Below is a small trained network, with its code and all its weights. Each question gives an input and a target symbol and asks what happens when units are switched off, that is, made to give their printed mean instead of their output.

import numpy as np


def w(rows, s, z=0):
    codes = np.array(rows[::2]) - 128.0
    scale = np.full(codes.shape[1], s)
    scale[-1] = z or s
    return codes * scale


def norm(h):
    return h / np.sqrt((h * h).mean(-1, keepdims=True) + 1e-5)


def f(y):
    return np.maximum(y, 0)


def softmax(a):
    e = np.exp(a - a.max(-1, keepdims=True))
    return e / e.sum(-1, keepdims=True)


def log_softmax(a):
    a = a - a.max(-1, keepdims=True)
    return a - np.log(np.exp(a).sum(-1, keepdims=True))


def net(x, mask):
    ids = ['εζθμξσω'.index(c) for c in x.split()]
    T = len(ids)
    res = E[ids] + P[:T]
    u = 0
    for l in range(2):
        q, k, v = (norm(res) @ M[l].T for M in (Q, K, V))
        z = softmax(np.where(np.tri(T) > 0, q @ k.T / 2**0.5, -1e9)) @ v
        res = res + np.where(mask[u], z, O[l][:, -1]) @ O[l][:, :-1]
        u += 1
        y = f(norm(res) @ A[l][:, :-1].T + A[l][:, -1])
        res = res + np.where(mask[u : u + 4], y, B[l][:, -1]) @ B[l][:, :-1]
        u += 4
    return log_softmax(norm(res)[-1] @ U[:, :-1].T + U[:, -1])


Q, K, V, O, A, B = {}, {}, {}, {}, {}, {}
E = w([
[194,87,156,121,180,127,82],'ε',
[210,110,73,47,112,147,113],'ζ',
[130,200,98,139,109,113,88],'θ',
[155,159,127,162,181,124,108],'μ',
[188,170,146,101,208,72,43],'ξ',
[212,110,92,120,155,77,113],'σ',
[4,80,161,135,62,174,89],'ω',
],0.016)
P = w([
[140,71,61,101,134,163,54],'0',
[235,133,133,59,106,1,135],'1',
[172,136,88,194,108,209,112],'2',
[112,106,202,117,66,81,118],'3',
[56,97,138,116,221,121,183],'4',
[141,114,182,106,80,63,136],'5',
[235,160,185,240,195,189,20],'6',
],0.0091)
Q[0] = w([
[44,41,71,93,2,91,121],'L0H0',
[115,140,19,186,90,191,139],'L0H0',
],0.0052)
K[0] = w([
[96,118,58,14,221,116,111],'L0H0',
[113,125,26,253,74,200,169],'L0H0',
],0.0057)
V[0] = w([
[154,154,230,45,102,2,212],'L0H0',
[84,91,174,203,246,209,179],'L0H0',
],0.0031)
O[0] = w([
[25,152,149,70,92,207,253,129],'L0H0',
[116,103,197,55,44,48,39,2],'L0H0',
],0.0063,0.002)
A[0] = w([
[203,96,44,119,106,65,2,123],'L0N0',
[34,61,73,72,157,82,169,254],'L0N1',
[139,112,162,114,130,136,137,48],'L0N2',
[172,61,122,143,142,109,76,178],'L0N3',
],0.0081,0.0032)
B[0] = w([
[8,155,133,114,117,156,106,255],'L0N0',
[139,151,71,254,105,181,76,154],'L0N1',
[90,100,154,37,144,101,107,134],'L0N2',
[138,58,94,210,113,153,240,225],'L0N3',
],0.0096,0.011)
Q[1] = w([
[121,103,146,123,252,121,156],'L1H0',
[81,235,90,160,152,116,73],'L1H0',
],0.011)
K[1] = w([
[147,95,154,113,176,69,123],'L1H0',
[128,252,138,131,144,112,46],'L1H0',
],0.012)
V[1] = w([
[201,114,129,109,35,9,222],'L1H0',
[164,172,62,191,207,148,3],'L1H0',
],0.0039)
O[1] = w([
[133,127,154,173,49,161,200,3],'L1H0',
[57,5,123,225,122,219,128,145],'L1H0',
],0.012,0.0026)
A[1] = w([
[175,66,177,56,126,123,166,143],'L1N0',
[88,212,157,122,129,146,99,52],'L1N1',
[111,169,111,130,83,138,102,219],'L1N2',
[188,137,115,190,182,255,129,250],'L1N3',
],0.0083,0.0019)
B[1] = w([
[127,8,228,91,96,91,106,160],'L1N0',
[149,162,136,105,84,149,204,139],'L1N1',
[205,133,107,137,161,159,106,148],'L1N2',
[160,133,149,198,151,68,36,254],'L1N3',
],0.013,0.0093)
U = w([
[110,59,229,72,81,62,150,100],'ε',
[170,93,62,4,124,163,114,81],'ζ',
[155,255,126,84,99,156,132,196],'θ',
[198,191,172,187,137,30,81,34],'μ',
[29,205,189,53,222,91,153,115],'ξ',
[51,119,74,154,97,88,248,44],'σ',
[56,68,92,155,184,205,71,252],'ω',
],0.0092,0.0011)

Each question gives the input, a string of symbols that net reads in full, and the target symbol t.
The units are the heads (2 rows each of Q, K, V and O) and the neurons (one row each of A and B). Each row of codes is followed by its name. A weight is (code - 128) times the scale printed after its matrix; where a second scale follows, it is the last column's (O, A, B and U).
mask holds one flag per unit, layer by layer, with each layer's heads first. A switched-off unit (its flag False) gives its mean, the last column of its rows in O or B, instead of its output. The means were averaged over made-up inputs and are rounded, as every weight is.
A unit's drop is (log p(t) with every unit on - log p(t) with that unit switched off) / (log p(t) with every unit on - log p(t) with every unit switched off).
The circuit of an input: a set's keep is (log p(t) with only the set's units on - log p(t) with every unit switched off) / (log p(t) with every unit on - log p(t) with every unit switched off). Starting from all 10 units, units are removed one at a time, each time the one whose removal leaves the highest keep (on an exact tie, the one counted first), for as long as the keep stays at least 0.8.
circuit, biggest first: the units of the circuit, biggest drop first
k most important neurons: the k neurons with the biggest drops, biggest first
k most important neurons of layer l: the k neurons of layer l with the biggest drops, biggest first
drop of u: that unit's drop, to one decimal
input ζ ε ε ω ζ ξ, target ξ: circuit, biggest first => L1N3, L0H0
input σ σ σ θ, target θ: circuit, biggest first => L0N3, L1N3, L1N1
input ω ζ σ ε ζ, target μ: 2 most important neurons of layer 0 => L0N1, L0N0
input μ ζ ε θ σ θ, target θ: circuit, biggest first => L1N3, L1N1, L0N3
input σ μ ε ζ μ, target μ: 2 most important neurons of layer 0 => L0N0, L0N1
input ξ μ ω ξ, target ξ: 2 most important neurons => L0N1, L1N3
input μ ω ε σ ξ ε ω, target μ: circuit, biggest first => L0N0, L1N3
input μ ω ξ ε σ ζ, target ζ: 2 most important neurons of layer 0 => L0N0, L0N3
input ε σ ζ σ σ, target μ: 3 most important neurons => L0N0, L1N3, L0N3
input σ ξ μ ε μ, target μ: most important neuron of layer 0 => L0N0
input ζ ε ε, target μ: 2 most important neurons of layer 0 => L0N1, L0N3
input σ ε ξ ζ, target ζ: drop of L0N0 => 0.0
input σ σ θ ζ σ ε ξ, target ω: drop of L0N2 => 0.0
input μ σ ε ε, target ε: drop of L1N0 => 0.1
input ζ σ μ σ σ ε, target ε: most important neuron => L1N0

**What needs to be done**
Each line above holding the string "layer" counts once; please report the total and nothing more.

**Written solution**
7